**Task brief**
The data must be given again in full, with no line altered.

**Working data**

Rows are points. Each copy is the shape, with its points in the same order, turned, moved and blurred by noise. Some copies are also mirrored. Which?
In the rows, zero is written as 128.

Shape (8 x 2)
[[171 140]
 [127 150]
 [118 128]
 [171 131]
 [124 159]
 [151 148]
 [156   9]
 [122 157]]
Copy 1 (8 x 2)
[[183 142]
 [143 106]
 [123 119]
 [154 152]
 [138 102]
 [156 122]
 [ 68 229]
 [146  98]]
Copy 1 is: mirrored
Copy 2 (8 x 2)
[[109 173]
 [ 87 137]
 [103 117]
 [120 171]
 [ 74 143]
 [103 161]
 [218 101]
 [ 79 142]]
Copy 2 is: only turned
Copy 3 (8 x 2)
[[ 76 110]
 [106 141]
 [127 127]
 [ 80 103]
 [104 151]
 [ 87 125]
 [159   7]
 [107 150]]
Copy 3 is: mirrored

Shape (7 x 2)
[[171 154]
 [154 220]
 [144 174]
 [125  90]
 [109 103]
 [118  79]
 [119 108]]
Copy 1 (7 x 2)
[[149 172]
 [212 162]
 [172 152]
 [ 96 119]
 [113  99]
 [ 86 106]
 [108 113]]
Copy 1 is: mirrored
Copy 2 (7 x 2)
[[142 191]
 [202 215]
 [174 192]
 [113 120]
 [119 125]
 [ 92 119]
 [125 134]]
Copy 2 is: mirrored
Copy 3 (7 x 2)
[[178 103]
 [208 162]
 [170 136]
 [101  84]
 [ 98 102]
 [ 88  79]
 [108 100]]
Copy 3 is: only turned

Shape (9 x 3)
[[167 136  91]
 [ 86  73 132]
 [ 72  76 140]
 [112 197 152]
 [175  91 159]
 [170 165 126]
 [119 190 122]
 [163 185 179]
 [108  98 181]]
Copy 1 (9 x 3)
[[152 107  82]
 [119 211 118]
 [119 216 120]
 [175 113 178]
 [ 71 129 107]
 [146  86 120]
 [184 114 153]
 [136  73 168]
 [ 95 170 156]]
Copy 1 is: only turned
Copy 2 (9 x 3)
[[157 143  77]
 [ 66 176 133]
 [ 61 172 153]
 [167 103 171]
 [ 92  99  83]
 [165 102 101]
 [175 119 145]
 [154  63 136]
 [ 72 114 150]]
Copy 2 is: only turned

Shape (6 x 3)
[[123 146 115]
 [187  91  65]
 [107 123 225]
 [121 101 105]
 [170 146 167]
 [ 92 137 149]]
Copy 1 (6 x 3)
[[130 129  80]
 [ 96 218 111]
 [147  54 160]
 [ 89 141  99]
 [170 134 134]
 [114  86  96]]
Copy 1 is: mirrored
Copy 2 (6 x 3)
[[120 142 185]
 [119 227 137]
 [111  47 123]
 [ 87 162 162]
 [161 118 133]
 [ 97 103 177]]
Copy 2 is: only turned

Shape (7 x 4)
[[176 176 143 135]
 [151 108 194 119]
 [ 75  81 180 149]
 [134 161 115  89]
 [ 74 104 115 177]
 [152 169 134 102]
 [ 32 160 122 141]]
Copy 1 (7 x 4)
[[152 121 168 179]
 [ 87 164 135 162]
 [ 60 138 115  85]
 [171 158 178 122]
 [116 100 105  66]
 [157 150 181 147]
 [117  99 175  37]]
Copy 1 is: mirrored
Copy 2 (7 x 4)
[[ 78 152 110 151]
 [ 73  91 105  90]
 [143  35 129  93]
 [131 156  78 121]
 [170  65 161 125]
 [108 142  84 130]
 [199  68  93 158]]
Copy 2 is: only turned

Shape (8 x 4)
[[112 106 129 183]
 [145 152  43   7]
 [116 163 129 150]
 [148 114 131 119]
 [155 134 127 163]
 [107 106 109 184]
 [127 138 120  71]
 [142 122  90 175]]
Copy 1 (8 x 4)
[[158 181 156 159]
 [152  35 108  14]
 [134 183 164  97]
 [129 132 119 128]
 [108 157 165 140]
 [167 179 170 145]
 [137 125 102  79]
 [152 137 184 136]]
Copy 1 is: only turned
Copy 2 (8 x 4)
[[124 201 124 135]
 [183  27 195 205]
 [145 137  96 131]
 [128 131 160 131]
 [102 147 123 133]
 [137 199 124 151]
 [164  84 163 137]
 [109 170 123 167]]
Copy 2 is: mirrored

**Output for this task**
Rows are points. Each copy is the shape, with its points in the same order, turned, moved and blurred by noise. Some copies are also mirrored. Which?
In the rows, zero is written as 128.

Shape (8 x 2)
[[171 140]
 [127 150]
 [118 128]
 [171 131]
 [124 159]
 [151 148]
 [156   9]
 [122 157]]
Copy 1 (8 x 2)
[[183 142]
 [143 106]
 [123 119]
 [154 152]
 [138 102]
 [156 122]
 [ 68 229]
 [146  98]]
Copy 1 is: mirrored
Copy 2 (8 x 2)
[[109 173]
 [ 87 137]
 [103 117]
 [120 171]
 [ 74 143]
 [103 161]
 [218 101]
 [ 79 142]]
Copy 2 is: only turned
Copy 3 (8 x 2)
[[ 76 110]
 [106 141]
 [127 127]
 [ 80 103]
 [104 151]
 [ 87 125]
 [159   7]
 [107 150]]
Copy 3 is: mirrored

Shape (7 x 2)
[[171 154]
 [154 220]
 [144 174]
 [125  90]
 [109 103]
 [118  79]
 [119 108]]
Copy 1 (7 x 2)
[[149 172]
 [212 162]
 [172 152]
 [ 96 119]
 [113  99]
 [ 86 106]
 [108 113]]
Copy 1 is: mirrored
Copy 2 (7 x 2)
[[142 191]
 [202 215]
 [174 192]
 [113 120]
 [119 125]
 [ 92 119]
 [125 134]]
Copy 2 is: mirrored
Copy 3 (7 x 2)
[[178 103]
 [208 162]
 [170 136]
 [101  84]
 [ 98 102]
 [ 88  79]
 [108 100]]
Copy 3 is: only turned

Shape (9 x 3)
[[167 136  91]
 [ 86  73 132]
 [ 72  76 140]
 [112 197 152]
 [175  91 159]
 [170 165 126]
 [119 190 122]
 [163 185 179]
 [108  98 181]]
Copy 1 (9 x 3)
[[152 107  82]
 [119 211 118]
 [119 216 120]
 [175 113 178]
 [ 71 129 107]
 [146  86 120]
 [184 114 153]
 [136  73 168]
 [ 95 170 156]]
Copy 1 is: only turned
Copy 2 (9 x 3)
[[157 143  77]
 [ 66 176 133]
 [ 61 172 153]
 [167 103 171]
 [ 92  99  83]
 [165 102 101]
 [175 119 145]
 [154  63 136]
 [ 72 114 150]]
Copy 2 is: only turned

Shape (6 x 3)
[[123 146 115]
 [187  91  65]
 [107 123 225]
 [121 101 105]
 [170 146 167]
 [ 92 137 149]]
Copy 1 (6 x 3)
[[130 129  80]
 [ 96 218 111]
 [147  54 160]
 [ 89 141  99]
 [170 134 134]
 [114  86  96]]
Copy 1 is: mirrored
Copy 2 (6 x 3)
[[120 142 185]
 [119 227 137]
 [111  47 123]
 [ 87 162 162]
 [161 118 133]
 [ 97 103 177]]
Copy 2 is: only turned

Shape (7 x 4)
[[176 176 143 135]
 [151 108 194 119]
 [ 75  81 180 149]
 [134 161 115  89]
 [ 74 104 115 177]
 [152 169 134 102]
 [ 32 160 122 141]]
Copy 1 (7 x 4)
[[152 121 168 179]
 [ 87 164 135 162]
 [ 60 138 115  85]
 [171 158 178 122]
 [116 100 105  66]
 [157 150 181 147]
 [117  99 175  37]]
Copy 1 is: mirrored
Copy 2 (7 x 4)
[[ 78 152 110 151]
 [ 73  91 105  90]
 [143  35 129  93]
 [131 156  78 121]
 [170  65 161 125]
 [108 142  84 130]
 [199  68  93 158]]
Copy 2 is: only turned

Shape (8 x 4)
[[112 106 129 183]
 [145 152  43   7]
 [116 163 129 150]
 [148 114 131 119]
 [155 134 127 163]
 [107 106 109 184]
 [127 138 120  71]
 [142 122  90 175]]
Copy 1 (8 x 4)
[[158 181 156 159]
 [152  35 108  14]
 [134 183 164  97]
 [129 132 119 128]
 [108 157 165 140]
 [167 179 170 145]
 [137 125 102  79]
 [152 137 184 136]]
Copy 1 is: only turned
Copy 2 (8 x 4)
[[124 201 124 135]
 [183  27 195 205]
 [145 137  96 131]
 [128 131 160 131]
 [102 147 123 133]
 [137 199 124 151]
 [164  84 163 137]
 [109 170 123 167]]
Copy 2 is: mirrored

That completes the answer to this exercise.